__WORK ORDER__
Would you please output the records exactly as they appear below?

··· TASK INPUT ···

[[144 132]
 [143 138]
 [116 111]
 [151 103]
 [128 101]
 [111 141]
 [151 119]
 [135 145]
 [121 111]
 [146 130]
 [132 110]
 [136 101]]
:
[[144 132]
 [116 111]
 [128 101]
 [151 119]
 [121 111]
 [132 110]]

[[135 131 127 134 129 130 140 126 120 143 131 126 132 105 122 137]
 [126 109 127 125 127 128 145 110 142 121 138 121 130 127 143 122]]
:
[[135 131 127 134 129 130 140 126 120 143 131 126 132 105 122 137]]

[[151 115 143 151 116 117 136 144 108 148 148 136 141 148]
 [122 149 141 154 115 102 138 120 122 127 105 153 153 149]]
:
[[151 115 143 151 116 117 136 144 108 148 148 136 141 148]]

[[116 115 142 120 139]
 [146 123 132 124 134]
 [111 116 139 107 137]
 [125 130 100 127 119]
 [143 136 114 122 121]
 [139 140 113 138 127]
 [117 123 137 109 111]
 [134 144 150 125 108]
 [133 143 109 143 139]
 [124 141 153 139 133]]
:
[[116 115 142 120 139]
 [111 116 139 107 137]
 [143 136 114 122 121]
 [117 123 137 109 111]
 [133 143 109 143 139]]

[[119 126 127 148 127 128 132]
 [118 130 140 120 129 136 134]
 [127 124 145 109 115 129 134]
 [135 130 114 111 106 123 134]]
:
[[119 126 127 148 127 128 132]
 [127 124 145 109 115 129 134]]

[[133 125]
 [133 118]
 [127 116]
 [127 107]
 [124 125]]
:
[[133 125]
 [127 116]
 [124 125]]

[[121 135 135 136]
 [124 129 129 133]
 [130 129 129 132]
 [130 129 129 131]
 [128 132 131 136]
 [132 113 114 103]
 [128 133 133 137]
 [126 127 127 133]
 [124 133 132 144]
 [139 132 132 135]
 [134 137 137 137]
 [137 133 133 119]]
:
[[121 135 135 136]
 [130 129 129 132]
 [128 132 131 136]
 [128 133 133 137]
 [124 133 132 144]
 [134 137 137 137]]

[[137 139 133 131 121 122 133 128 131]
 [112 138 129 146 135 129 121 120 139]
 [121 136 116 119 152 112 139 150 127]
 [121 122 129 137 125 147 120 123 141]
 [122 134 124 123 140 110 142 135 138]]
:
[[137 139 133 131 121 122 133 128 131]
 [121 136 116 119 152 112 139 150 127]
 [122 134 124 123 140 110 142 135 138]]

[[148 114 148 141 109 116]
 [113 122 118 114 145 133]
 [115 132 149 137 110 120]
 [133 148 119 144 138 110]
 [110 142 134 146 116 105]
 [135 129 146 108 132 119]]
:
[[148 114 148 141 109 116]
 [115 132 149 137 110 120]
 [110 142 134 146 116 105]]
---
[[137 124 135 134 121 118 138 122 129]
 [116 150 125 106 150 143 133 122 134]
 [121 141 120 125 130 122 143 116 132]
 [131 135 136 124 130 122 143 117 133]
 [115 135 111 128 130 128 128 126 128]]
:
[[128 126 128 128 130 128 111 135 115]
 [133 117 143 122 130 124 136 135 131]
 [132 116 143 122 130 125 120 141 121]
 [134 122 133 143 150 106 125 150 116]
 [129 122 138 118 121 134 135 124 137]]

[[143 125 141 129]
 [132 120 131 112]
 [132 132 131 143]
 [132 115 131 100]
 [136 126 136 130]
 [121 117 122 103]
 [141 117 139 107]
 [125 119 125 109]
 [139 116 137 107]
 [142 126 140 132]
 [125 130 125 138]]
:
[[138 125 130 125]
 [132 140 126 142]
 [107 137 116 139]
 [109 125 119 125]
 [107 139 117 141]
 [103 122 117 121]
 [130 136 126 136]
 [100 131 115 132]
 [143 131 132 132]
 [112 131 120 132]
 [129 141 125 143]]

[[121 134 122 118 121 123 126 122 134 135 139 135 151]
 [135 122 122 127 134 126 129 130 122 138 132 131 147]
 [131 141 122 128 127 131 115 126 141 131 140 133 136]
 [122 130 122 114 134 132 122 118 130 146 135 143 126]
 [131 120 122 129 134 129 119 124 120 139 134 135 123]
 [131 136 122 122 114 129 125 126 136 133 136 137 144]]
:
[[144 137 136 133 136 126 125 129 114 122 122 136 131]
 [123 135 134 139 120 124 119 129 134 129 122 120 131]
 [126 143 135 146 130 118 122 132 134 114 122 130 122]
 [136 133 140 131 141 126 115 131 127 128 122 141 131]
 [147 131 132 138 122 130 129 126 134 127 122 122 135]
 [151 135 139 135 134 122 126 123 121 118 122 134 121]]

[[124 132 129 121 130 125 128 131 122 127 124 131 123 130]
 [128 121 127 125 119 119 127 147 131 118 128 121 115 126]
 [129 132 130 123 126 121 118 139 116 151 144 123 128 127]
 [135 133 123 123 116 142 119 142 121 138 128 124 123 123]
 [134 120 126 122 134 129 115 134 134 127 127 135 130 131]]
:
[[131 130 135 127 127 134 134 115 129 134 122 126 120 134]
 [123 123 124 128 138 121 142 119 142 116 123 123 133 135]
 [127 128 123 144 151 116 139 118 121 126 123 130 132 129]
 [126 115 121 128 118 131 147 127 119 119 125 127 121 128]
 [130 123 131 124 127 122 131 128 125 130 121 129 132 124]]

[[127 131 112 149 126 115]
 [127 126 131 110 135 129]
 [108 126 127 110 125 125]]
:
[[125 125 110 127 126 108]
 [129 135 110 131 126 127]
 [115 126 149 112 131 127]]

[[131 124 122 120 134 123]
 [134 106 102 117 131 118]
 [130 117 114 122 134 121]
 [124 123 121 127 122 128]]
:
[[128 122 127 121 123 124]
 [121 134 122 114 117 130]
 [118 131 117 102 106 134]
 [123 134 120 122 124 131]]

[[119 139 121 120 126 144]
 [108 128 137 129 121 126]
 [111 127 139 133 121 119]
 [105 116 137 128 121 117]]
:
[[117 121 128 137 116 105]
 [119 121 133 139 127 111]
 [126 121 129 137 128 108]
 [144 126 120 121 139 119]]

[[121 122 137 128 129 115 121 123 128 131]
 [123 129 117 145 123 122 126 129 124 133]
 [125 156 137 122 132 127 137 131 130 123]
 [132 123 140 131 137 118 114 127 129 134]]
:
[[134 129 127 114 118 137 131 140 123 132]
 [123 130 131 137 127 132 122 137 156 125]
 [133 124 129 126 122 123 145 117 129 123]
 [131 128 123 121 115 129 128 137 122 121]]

···

__TASK ANSWER__
[[144 132]
 [143 138]
 [116 111]
 [151 103]
 [128 101]
 [111 141]
 [151 119]
 [135 145]
 [121 111]
 [146 130]
 [132 110]
 [136 101]]
:
[[144 132]
 [116 111]
 [128 101]
 [151 119]
 [121 111]
 [132 110]]

[[135 131 127 134 129 130 140 126 120 143 131 126 132 105 122 137]
 [126 109 127 125 127 128 145 110 142 121 138 121 130 127 143 122]]
:
[[135 131 127 134 129 130 140 126 120 143 131 126 132 105 122 137]]

[[151 115 143 151 116 117 136 144 108 148 148 136 141 148]
 [122 149 141 154 115 102 138 120 122 127 105 153 153 149]]
:
[[151 115 143 151 116 117 136 144 108 148 148 136 141 148]]

[[116 115 142 120 139]
 [146 123 132 124 134]
 [111 116 139 107 137]
 [125 130 100 127 119]
 [143 136 114 122 121]
 [139 140 113 138 127]
 [117 123 137 109 111]
 [134 144 150 125 108]
 [133 143 109 143 139]
 [124 141 153 139 133]]
:
[[116 115 142 120 139]
 [111 116 139 107 137]
 [143 136 114 122 121]
 [117 123 137 109 111]
 [133 143 109 143 139]]

[[119 126 127 148 127 128 132]
 [118 130 140 120 129 136 134]
 [127 124 145 109 115 129 134]
 [135 130 114 111 106 123 134]]
:
[[119 126 127 148 127 128 132]
 [127 124 145 109 115 129 134]]

[[133 125]
 [133 118]
 [127 116]
 [127 107]
 [124 125]]
:
[[133 125]
 [127 116]
 [124 125]]

[[121 135 135 136]
 [124 129 129 133]
 [130 129 129 132]
 [130 129 129 131]
 [128 132 131 136]
 [132 113 114 103]
 [128 133 133 137]
 [126 127 127 133]
 [124 133 132 144]
 [139 132 132 135]
 [134 137 137 137]
 [137 133 133 119]]
:
[[121 135 135 136]
 [130 129 129 132]
 [128 132 131 136]
 [128 133 133 137]
 [124 133 132 144]
 [134 137 137 137]]

[[137 139 133 131 121 122 133 128 131]
 [112 138 129 146 135 129 121 120 139]
 [121 136 116 119 152 112 139 150 127]
 [121 122 129 137 125 147 120 123 141]
 [122 134 124 123 140 110 142 135 138]]
:
[[137 139 133 131 121 122 133 128 131]
 [121 136 116 119 152 112 139 150 127]
 [122 134 124 123 140 110 142 135 138]]

[[148 114 148 141 109 116]
 [113 122 118 114 145 133]
 [115 132 149 137 110 120]
 [133 148 119 144 138 110]
 [110 142 134 146 116 105]
 [135 129 146 108 132 119]]
:
[[148 114 148 141 109 116]
 [115 132 149 137 110 120]
 [110 142 134 146 116 105]]
---
[[137 124 135 134 121 118 138 122 129]
 [116 150 125 106 150 143 133 122 134]
 [121 141 120 125 130 122 143 116 132]
 [131 135 136 124 130 122 143 117 133]
 [115 135 111 128 130 128 128 126 128]]
:
[[128 126 128 128 130 128 111 135 115]
 [133 117 143 122 130 124 136 135 131]
 [132 116 143 122 130 125 120 141 121]
 [134 122 133 143 150 106 125 150 116]
 [129 122 138 118 121 134 135 124 137]]

[[143 125 141 129]
 [132 120 131 112]
 [132 132 131 143]
 [132 115 131 100]
 [136 126 136 130]
 [121 117 122 103]
 [141 117 139 107]
 [125 119 125 109]
 [139 116 137 107]
 [142 126 140 132]
 [125 130 125 138]]
:
[[138 125 130 125]
 [132 140 126 142]
 [107 137 116 139]
 [109 125 119 125]
 [107 139 117 141]
 [103 122 117 121]
 [130 136 126 136]
 [100 131 115 132]
 [143 131 132 132]
 [112 131 120 132]
 [129 141 125 143]]

[[121 134 122 118 121 123 126 122 134 135 139 135 151]
 [135 122 122 127 134 126 129 130 122 138 132 131 147]
 [131 141 122 128 127 131 115 126 141 131 140 133 136]
 [122 130 122 114 134 132 122 118 130 146 135 143 126]
 [131 120 122 129 134 129 119 124 120 139 134 135 123]
 [131 136 122 122 114 129 125 126 136 133 136 137 144]]
:
[[144 137 136 133 136 126 125 129 114 122 122 136 131]
 [123 135 134 139 120 124 119 129 134 129 122 120 131]
 [126 143 135 146 130 118 122 132 134 114 122 130 122]
 [136 133 140 131 141 126 115 131 127 128 122 141 131]
 [147 131 132 138 122 130 129 126 134 127 122 122 135]
 [151 135 139 135 134 122 126 123 121 118 122 134 121]]

[[124 132 129 121 130 125 128 131 122 127 124 131 123 130]
 [128 121 127 125 119 119 127 147 131 118 128 121 115 126]
 [129 132 130 123 126 121 118 139 116 151 144 123 128 127]
 [135 133 123 123 116 142 119 142 121 138 128 124 123 123]
 [134 120 126 122 134 129 115 134 134 127 127 135 130 131]]
:
[[131 130 135 127 127 134 134 115 129 134 122 126 120 134]
 [123 123 124 128 138 121 142 119 142 116 123 123 133 135]
 [127 128 123 144 151 116 139 118 121 126 123 130 132 129]
 [126 115 121 128 118 131 147 127 119 119 125 127 121 128]
 [130 123 131 124 127 122 131 128 125 130 121 129 132 124]]

[[127 131 112 149 126 115]
 [127 126 131 110 135 129]
 [108 126 127 110 125 125]]
:
[[125 125 110 127 126 108]
 [129 135 110 131 126 127]
 [115 126 149 112 131 127]]

[[131 124 122 120 134 123]
 [134 106 102 117 131 118]
 [130 117 114 122 134 121]
 [124 123 121 127 122 128]]
:
[[128 122 127 121 123 124]
 [121 134 122 114 117 130]
 [118 131 117 102 106 134]
 [123 134 120 122 124 131]]

[[119 139 121 120 126 144]
 [108 128 137 129 121 126]
 [111 127 139 133 121 119]
 [105 116 137 128 121 117]]
:
[[117 121 128 137 116 105]
 [119 121 133 139 127 111]
 [126 121 129 137 128 108]
 [144 126 120 121 139 119]]

[[121 122 137 128 129 115 121 123 128 131]
 [123 129 117 145 123 122 126 129 124 133]
 [125 156 137 122 132 127 137 131 130 123]
 [132 123 140 131 137 118 114 127 129 134]]
:
[[134 129 127 114 118 137 131 140 123 132]
 [123 130 131 137 127 132 122 137 156 125]
 [133 124 129 126 122 123 145 117 129 123]
 [131 128 123 121 115 129 128 137 122 121]]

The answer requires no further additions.